WORK TASK:
Return only that part of the material below which starts with the line containing "Each row is" and goes on through the line containing "[128 125 163", restated exactly.

THE DATA:
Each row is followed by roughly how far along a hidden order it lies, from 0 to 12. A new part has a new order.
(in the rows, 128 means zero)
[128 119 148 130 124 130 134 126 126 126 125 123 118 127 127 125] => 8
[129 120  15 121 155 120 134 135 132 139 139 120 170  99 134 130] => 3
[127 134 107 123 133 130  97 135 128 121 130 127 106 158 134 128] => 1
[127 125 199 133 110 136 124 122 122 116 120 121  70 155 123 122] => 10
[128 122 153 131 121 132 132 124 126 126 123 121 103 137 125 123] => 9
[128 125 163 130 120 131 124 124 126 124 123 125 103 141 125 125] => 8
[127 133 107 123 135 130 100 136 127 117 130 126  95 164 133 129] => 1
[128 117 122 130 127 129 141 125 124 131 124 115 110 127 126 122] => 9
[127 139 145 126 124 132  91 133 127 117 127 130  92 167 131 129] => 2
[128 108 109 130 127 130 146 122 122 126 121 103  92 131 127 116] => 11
---
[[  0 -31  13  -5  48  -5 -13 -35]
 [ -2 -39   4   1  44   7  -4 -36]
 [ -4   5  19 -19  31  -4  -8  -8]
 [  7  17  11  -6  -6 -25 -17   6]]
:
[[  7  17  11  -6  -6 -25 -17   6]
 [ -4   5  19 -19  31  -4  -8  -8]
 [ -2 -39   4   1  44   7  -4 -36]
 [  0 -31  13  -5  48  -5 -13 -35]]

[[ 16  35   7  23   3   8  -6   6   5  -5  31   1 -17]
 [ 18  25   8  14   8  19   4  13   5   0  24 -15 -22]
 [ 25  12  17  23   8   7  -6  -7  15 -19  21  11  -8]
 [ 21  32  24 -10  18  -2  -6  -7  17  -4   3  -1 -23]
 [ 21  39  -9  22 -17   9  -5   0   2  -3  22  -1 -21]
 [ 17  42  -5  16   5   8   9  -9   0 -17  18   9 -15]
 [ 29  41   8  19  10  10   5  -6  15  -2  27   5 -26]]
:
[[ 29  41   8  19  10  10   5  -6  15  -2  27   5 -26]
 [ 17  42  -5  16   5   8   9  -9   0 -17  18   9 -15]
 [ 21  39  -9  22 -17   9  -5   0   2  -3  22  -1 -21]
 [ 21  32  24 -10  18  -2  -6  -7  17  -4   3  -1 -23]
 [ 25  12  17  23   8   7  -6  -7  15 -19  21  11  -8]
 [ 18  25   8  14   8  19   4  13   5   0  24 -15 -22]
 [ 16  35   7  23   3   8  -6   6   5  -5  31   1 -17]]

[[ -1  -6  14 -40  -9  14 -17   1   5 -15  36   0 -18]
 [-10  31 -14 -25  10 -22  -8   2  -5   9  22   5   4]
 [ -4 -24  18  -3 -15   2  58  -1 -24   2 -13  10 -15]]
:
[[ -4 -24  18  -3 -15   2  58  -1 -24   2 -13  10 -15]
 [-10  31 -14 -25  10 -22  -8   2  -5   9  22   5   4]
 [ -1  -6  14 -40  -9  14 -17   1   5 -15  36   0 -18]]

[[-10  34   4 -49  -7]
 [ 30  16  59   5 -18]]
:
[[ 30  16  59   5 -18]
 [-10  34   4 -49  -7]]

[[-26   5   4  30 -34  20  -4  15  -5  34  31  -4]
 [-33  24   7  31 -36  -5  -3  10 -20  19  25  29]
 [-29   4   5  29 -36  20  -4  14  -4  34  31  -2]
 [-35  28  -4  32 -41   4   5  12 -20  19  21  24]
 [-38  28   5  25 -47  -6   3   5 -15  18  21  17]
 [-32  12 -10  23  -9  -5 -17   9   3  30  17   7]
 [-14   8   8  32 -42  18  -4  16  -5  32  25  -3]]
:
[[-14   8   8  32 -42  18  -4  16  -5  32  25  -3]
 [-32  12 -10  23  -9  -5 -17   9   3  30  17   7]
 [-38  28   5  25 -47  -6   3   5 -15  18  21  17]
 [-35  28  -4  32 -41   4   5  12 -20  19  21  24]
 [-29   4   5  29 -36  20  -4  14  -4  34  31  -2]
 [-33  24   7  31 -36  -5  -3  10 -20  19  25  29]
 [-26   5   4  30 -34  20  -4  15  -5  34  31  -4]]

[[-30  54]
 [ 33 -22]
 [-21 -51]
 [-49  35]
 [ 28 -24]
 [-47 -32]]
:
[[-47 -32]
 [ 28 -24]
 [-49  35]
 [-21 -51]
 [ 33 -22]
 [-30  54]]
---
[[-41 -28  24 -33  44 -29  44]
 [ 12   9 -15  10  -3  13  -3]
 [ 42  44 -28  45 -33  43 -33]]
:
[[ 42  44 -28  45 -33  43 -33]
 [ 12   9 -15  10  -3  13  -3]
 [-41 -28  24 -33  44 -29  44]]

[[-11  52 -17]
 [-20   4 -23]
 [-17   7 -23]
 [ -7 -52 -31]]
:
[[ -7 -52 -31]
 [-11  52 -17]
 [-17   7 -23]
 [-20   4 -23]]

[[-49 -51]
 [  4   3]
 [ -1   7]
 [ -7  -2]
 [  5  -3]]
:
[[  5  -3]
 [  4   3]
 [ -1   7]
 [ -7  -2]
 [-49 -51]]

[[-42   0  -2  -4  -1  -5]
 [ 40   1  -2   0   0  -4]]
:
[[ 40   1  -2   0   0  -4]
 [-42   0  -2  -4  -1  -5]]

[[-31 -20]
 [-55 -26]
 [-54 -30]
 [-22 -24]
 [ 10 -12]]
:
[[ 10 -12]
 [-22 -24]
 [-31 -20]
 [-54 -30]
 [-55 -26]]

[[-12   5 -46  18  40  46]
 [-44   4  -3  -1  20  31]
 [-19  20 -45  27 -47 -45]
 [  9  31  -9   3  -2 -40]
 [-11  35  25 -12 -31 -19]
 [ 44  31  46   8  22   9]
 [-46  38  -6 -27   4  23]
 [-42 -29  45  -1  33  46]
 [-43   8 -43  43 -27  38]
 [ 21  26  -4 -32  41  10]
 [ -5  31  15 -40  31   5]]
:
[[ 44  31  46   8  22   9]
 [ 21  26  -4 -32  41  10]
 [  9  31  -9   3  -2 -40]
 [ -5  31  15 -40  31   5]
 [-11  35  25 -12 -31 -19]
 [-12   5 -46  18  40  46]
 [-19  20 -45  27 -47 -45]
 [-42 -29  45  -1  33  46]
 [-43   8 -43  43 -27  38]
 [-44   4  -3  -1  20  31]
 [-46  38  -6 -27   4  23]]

RESPONSE TO THE TASK:
Each row is followed by roughly how far along a hidden order it lies, from 0 to 12. A new part has a new order.
(in the rows, 128 means zero)
[128 119 148 130 124 130 134 126 126 126 125 123 118 127 127 125] => 8
[129 120  15 121 155 120 134 135 132 139 139 120 170  99 134 130] => 3
[127 134 107 123 133 130  97 135 128 121 130 127 106 158 134 128] => 1
[127 125 199 133 110 136 124 122 122 116 120 121  70 155 123 122] => 10
[128 122 153 131 121 132 132 124 126 126 123 121 103 137 125 123] => 9
[128 125 163 130 120 131 124 124 126 124 123 125 103 141 125 125] => 8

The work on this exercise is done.